» Work instruction
Write each line exactly as it stands, from the line containing "[-14 -25 -34" through the end of the data.

» Records provided
•••••
Every row gives one point. Two turns around zero, p and q, are shown by what they do to some points. Where does a point land after both, in the order given? Backwards means that the second turn is done in reverse. Each puzzle has new turns, and all numbers are rounded.

Turn p:
[-24 -16 -25] -> [-33 -17  -7]
[ 25 -18  24] -> [ 21  21 -25]
[-36 -11  -2] -> [-13 -34 -10]
[35 44  3] -> [25 30 41]
Turn q:
[25 -2  3] -> [-13 -21  -6]
[ 10 -33   6] -> [-35   5  -1]
[-51  43  16] -> [55 20 36]
[ 17  -8 -25] -> [ -8  -4 -30]
Where do these land?
p, then q backwards: [12 17  9] -> [-18  12   6]
q, then p backwards: [ 18 -48  30] -> [-13  -2 -58]
q, then p backwards: [-36  45 -14] -> [26 21 49]
p, then q: [  1  22 -21] -> [ 1  1 30]
p, then q: [ -1 -50  -9] -> [ 25  31 -32]
p, then q: [ 7 15  6] -> [ -4 -15   8]

Turn p:
[-76   1   5   6 -22  -1   5   9] -> [-22   9 -13  15 -17  19  69  -8]
[17  5 16  9 15 15 -3  6] -> [ 13  -6   6 -11  25  -7  -3  10]
[ 19  20  -4  -2   8  11 -21 -15] -> [  4  12   9 -16  14  18 -23  10]
[ 17  -8   3 -23  -7 -10  -6  14] -> [  1 -18 -13 -17 -14  -7 -15  -4]
[ 10 -13  -4 -11  16  13   6 -10] -> [  8   0  23  -8  -1 -10  -9 -11]
[ 17 -16  -5  19  13   0 -14  -8] -> [ 23   3  14   8  -3  -4 -13  19]
[ 18  12   4 -10 -53   3  12  -9] -> [  0  25 -45  -8   1  -3 -15 -26]
[ 19  -1   9   5  16 -28   9 -18] -> [-14   6   8   7  -1 -26 -22  20]
[-41   1 -23   8  13  -2  12  31] -> [-13 -29   9  29  -3  19  33 -10]
Turn q:
[  8  21  -6   4  12 -21  26   5] -> [-15 -18  20  28   2   5   5   9]
[ -4 -12   6  -7  18  12 -10  10] -> [ -8  -8 -11 -18   6 -10 -15  -2]
[-14 -25 -34  21 -21  14 -19  27] -> [ 37  -9 -15 -22 -38 -10  -7  21]
[ 15  28  19 -29  19  12 -27 -21] -> [-31  30  -7  10  15 -23 -11 -31]
[ -6 -15  -2  28 -13  -5 -21  15] -> [ 28   4 -15  -3 -10   8 -18  20]
[ 10   4  15 -24 -20  13   5   1] -> [  3  19  16 -12  16 -16  15  -5]
[  3 -21 -20 -12  32 -34  18 -25] -> [-11 -38  14   9  -6  29  -8 -37]
[ 1  9 -5 14 15 22 -7 -8] -> [ -9  -3 -28   8  -4 -11   5  -1]
[ 12  -3  18  30 -26  -9   7   0] -> [29 10 -3 15 18 15  8 19]
[-25  15   9 -26 -16  -5  27  -4] -> [-23  13  29 -15   0  13  26   7]
Where do these land?
q, then p: [-51 -24 -21   2  26  43  16 -21] -> [ -9   4   9   6 -43   7   9 -68]
q, then p: [-11   7  -8  -4 -12 -27  -4  10] -> [ 11   3 -22 -17  12   2  11   6]
q, then p: [-23  11 -14  38  13  40  -8 -36] -> [ -3   6   1  49 -10  29  -8 -45]
q, then p backwards: [  2  -6  28  -8   5  -4 -26  -3] -> [ 24  22  -1  -3 -10  10   5 -19]
q, then p: [ 16  -4   4   8   6 -23   5  -3] -> [22  5 11  0  9 -5  2 15]
p, then q: [ 29  11  -3  -7   7 -12 -18  19] -> [ 14  -2  -6 -23  -9 -16 -26 -10]
q, then p: [ 14 -11  -5  -7 -25  -6  -1   9] -> [  0  -1 -10 -14  10 -17 -19   8]
q, then p: [ 14 -14  14 -27   3 -10  -6 -10] -> [ -9  19  21 -21   2  -4  -4  15]
q, then p: [  5  13   1  26 -12   1  20  29] -> [ 12 -37 -14  14   9 -14   4   5]
p, then q: [  5  17   5 -22 -10  -3  22   5] -> [-14   1  -4  -8 -22  18  -1 -19]

Turn p:
[ -7 -10  38  -6 -17 -29 -23  13  17 -17  15] -> [-20  -3  25 -27  -5  14  11  41 -18   2   9]
[ -4  76 -32 -12  -3  -1  15 -11  53   6 -18] -> [ 19  10 -16  -2 -29   1  -2 -59 -74  -6  -5]
[-48 -22   9  -5   5 -10 -29  17 -14  23   7] -> [-11   0  16 -23 -35  13  25   8  41  15   5]
[ 25 -10  19  -7  18  16  -2  14 -18  21   4] -> [  3  -6   7  -8  25 -20  12   3  22   0 -30]
[-17  -2 -18  -3   6  18  -8  25  -9 -40   5] -> [-25  14 -12  17  13   6  24  -6   3  25  26]
[  8  28   3   4 -34 -16  10  16 -29  38 -32] -> [ -6  -1 -33 -38 -25 -43 -23  -5   4 -14 -12]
•••••
» Your solution
[-14 -25 -34  21 -21  14 -19  27] -> [ 37  -9 -15 -22 -38 -10  -7  21]
[ 15  28  19 -29  19  12 -27 -21] -> [-31  30  -7  10  15 -23 -11 -31]
[ -6 -15  -2  28 -13  -5 -21  15] -> [ 28   4 -15  -3 -10   8 -18  20]
[ 10   4  15 -24 -20  13   5   1] -> [  3  19  16 -12  16 -16  15  -5]
[  3 -21 -20 -12  32 -34  18 -25] -> [-11 -38  14   9  -6  29  -8 -37]
[ 1  9 -5 14 15 22 -7 -8] -> [ -9  -3 -28   8  -4 -11   5  -1]
[ 12  -3  18  30 -26  -9   7   0] -> [29 10 -3 15 18 15  8 19]
[-25  15   9 -26 -16  -5  27  -4] -> [-23  13  29 -15   0  13  26   7]
Where do these land?
q, then p: [-51 -24 -21   2  26  43  16 -21] -> [ -9   4   9   6 -43   7   9 -68]
q, then p: [-11   7  -8  -4 -12 -27  -4  10] -> [ 11   3 -22 -17  12   2  11   6]
q, then p: [-23  11 -14  38  13  40  -8 -36] -> [ -3   6   1  49 -10  29  -8 -45]
q, then p backwards: [  2  -6  28  -8   5  -4 -26  -3] -> [ 24  22  -1  -3 -10  10   5 -19]
q, then p: [ 16  -4   4   8   6 -23   5  -3] -> [22  5 11  0  9 -5  2 15]
p, then q: [ 29  11  -3  -7   7 -12 -18  19] -> [ 14  -2  -6 -23  -9 -16 -26 -10]
q, then p: [ 14 -11  -5  -7 -25  -6  -1   9] -> [  0  -1 -10 -14  10 -17 -19   8]
q, then p: [ 14 -14  14 -27   3 -10  -6 -10] -> [ -9  19  21 -21   2  -4  -4  15]
q, then p: [  5  13   1  26 -12   1  20  29] -> [ 12 -37 -14  14   9 -14   4   5]
p, then q: [  5  17   5 -22 -10  -3  22   5] -> [-14   1  -4  -8 -22  18  -1 -19]

Turn p:
[ -7 -10  38  -6 -17 -29 -23  13  17 -17  15] -> [-20  -3  25 -27  -5  14  11  41 -18   2   9]
[ -4  76 -32 -12  -3  -1  15 -11  53   6 -18] -> [ 19  10 -16  -2 -29   1  -2 -59 -74  -6  -5]
[-48 -22   9  -5   5 -10 -29  17 -14  23   7] -> [-11   0  16 -23 -35  13  25   8  41  15   5]
[ 25 -10  19  -7  18  16  -2  14 -18  21   4] -> [  3  -6   7  -8  25 -20  12   3  22   0 -30]
[-17  -2 -18  -3   6  18  -8  25  -9 -40   5] -> [-25  14 -12  17  13   6  24  -6   3  25  26]
[  8  28   3   4 -34 -16  10  16 -29  38 -32] -> [ -6  -1 -33 -38 -25 -43 -23  -5   4 -14 -12]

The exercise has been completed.